╭─ Input material

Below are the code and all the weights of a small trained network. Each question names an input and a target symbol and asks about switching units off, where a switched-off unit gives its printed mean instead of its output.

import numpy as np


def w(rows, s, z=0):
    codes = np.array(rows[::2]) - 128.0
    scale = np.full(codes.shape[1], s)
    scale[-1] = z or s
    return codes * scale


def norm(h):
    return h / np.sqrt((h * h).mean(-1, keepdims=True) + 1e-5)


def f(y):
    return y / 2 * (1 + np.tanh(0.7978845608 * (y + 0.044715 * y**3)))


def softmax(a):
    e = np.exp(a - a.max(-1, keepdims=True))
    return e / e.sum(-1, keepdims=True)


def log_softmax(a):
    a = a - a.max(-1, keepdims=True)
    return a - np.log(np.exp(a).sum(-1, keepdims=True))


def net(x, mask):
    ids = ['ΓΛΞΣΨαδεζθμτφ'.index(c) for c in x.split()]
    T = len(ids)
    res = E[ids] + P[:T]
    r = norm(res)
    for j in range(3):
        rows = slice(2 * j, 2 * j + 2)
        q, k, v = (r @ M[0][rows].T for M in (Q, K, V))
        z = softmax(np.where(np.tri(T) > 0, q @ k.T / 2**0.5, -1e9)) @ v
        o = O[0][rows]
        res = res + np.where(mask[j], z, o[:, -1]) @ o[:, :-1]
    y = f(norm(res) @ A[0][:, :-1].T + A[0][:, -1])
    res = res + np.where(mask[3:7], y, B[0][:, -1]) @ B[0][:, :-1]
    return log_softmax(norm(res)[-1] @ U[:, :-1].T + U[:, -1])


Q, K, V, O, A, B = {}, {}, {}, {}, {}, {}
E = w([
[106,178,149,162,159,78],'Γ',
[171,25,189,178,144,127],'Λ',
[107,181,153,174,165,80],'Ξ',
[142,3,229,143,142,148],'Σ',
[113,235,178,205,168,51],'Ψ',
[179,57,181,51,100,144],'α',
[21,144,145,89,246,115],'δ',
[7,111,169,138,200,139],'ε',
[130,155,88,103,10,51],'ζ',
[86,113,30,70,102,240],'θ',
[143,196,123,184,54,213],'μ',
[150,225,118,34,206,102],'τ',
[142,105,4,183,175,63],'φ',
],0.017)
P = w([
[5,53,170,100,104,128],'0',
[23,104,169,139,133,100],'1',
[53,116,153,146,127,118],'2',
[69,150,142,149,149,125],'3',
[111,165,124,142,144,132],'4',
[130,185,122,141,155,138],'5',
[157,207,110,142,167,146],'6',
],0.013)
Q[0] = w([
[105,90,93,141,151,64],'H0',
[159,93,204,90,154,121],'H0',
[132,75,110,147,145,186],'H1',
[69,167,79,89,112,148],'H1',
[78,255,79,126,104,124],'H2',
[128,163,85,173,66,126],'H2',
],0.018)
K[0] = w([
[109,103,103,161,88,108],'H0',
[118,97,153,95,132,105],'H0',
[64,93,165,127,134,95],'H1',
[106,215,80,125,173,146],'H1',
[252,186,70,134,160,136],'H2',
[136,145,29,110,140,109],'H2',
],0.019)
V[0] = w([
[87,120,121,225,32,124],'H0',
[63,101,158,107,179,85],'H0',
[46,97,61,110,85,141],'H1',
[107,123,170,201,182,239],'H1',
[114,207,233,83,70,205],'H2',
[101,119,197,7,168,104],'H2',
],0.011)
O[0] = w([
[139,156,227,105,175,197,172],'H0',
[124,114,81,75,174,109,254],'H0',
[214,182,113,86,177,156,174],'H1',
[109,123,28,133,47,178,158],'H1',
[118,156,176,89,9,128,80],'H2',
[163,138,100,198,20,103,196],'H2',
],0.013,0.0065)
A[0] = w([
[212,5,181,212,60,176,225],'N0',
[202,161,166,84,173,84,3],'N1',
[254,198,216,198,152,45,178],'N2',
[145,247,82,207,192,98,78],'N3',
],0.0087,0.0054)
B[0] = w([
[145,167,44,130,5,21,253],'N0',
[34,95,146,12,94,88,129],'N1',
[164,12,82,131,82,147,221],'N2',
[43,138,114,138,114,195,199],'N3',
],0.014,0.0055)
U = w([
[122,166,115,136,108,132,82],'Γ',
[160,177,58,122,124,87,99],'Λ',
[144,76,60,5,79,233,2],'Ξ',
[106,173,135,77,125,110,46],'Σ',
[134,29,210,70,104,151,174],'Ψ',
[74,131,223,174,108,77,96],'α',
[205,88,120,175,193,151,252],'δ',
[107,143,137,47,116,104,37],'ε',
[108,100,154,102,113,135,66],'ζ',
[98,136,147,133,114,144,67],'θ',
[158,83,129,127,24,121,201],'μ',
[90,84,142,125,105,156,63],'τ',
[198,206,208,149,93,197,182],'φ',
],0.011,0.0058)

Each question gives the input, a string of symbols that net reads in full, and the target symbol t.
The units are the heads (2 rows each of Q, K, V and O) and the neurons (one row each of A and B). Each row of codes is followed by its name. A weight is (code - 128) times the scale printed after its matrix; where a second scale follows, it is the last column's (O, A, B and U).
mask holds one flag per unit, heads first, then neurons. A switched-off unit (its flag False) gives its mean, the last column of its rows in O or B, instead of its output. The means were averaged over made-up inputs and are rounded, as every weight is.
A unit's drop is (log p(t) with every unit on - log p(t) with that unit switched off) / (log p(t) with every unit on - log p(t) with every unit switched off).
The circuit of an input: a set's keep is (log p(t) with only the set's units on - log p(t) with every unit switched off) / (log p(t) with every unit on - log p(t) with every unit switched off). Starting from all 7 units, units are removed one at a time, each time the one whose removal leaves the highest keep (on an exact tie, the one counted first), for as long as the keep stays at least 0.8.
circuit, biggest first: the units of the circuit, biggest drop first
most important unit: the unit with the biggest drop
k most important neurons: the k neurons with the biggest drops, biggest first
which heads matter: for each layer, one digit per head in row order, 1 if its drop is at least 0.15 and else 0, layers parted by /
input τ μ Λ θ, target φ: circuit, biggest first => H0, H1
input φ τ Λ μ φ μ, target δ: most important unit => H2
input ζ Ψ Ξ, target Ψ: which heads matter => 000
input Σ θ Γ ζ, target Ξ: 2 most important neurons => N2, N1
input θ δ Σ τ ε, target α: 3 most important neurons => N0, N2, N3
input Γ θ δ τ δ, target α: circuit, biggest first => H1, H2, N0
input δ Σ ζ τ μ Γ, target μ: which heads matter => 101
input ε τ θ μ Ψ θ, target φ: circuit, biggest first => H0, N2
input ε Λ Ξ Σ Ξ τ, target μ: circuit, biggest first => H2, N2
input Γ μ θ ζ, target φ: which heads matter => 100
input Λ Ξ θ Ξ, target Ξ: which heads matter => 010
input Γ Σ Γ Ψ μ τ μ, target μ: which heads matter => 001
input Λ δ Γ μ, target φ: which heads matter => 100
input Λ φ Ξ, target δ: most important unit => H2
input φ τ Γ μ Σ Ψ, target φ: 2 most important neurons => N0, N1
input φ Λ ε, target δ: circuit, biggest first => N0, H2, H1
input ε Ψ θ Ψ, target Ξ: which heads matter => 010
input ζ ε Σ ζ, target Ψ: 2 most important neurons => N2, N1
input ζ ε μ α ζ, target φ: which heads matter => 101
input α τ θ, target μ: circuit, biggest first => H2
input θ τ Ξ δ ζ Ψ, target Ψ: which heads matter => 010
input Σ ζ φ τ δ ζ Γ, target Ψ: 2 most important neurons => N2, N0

╰─

Required work:
Which of the lines above include the word "full"? Copy each of them.

Solution:
    scale = np.full(codes.shape[1], s)
Each question gives the input, a string of symbols that net reads in full, and the target symbol t.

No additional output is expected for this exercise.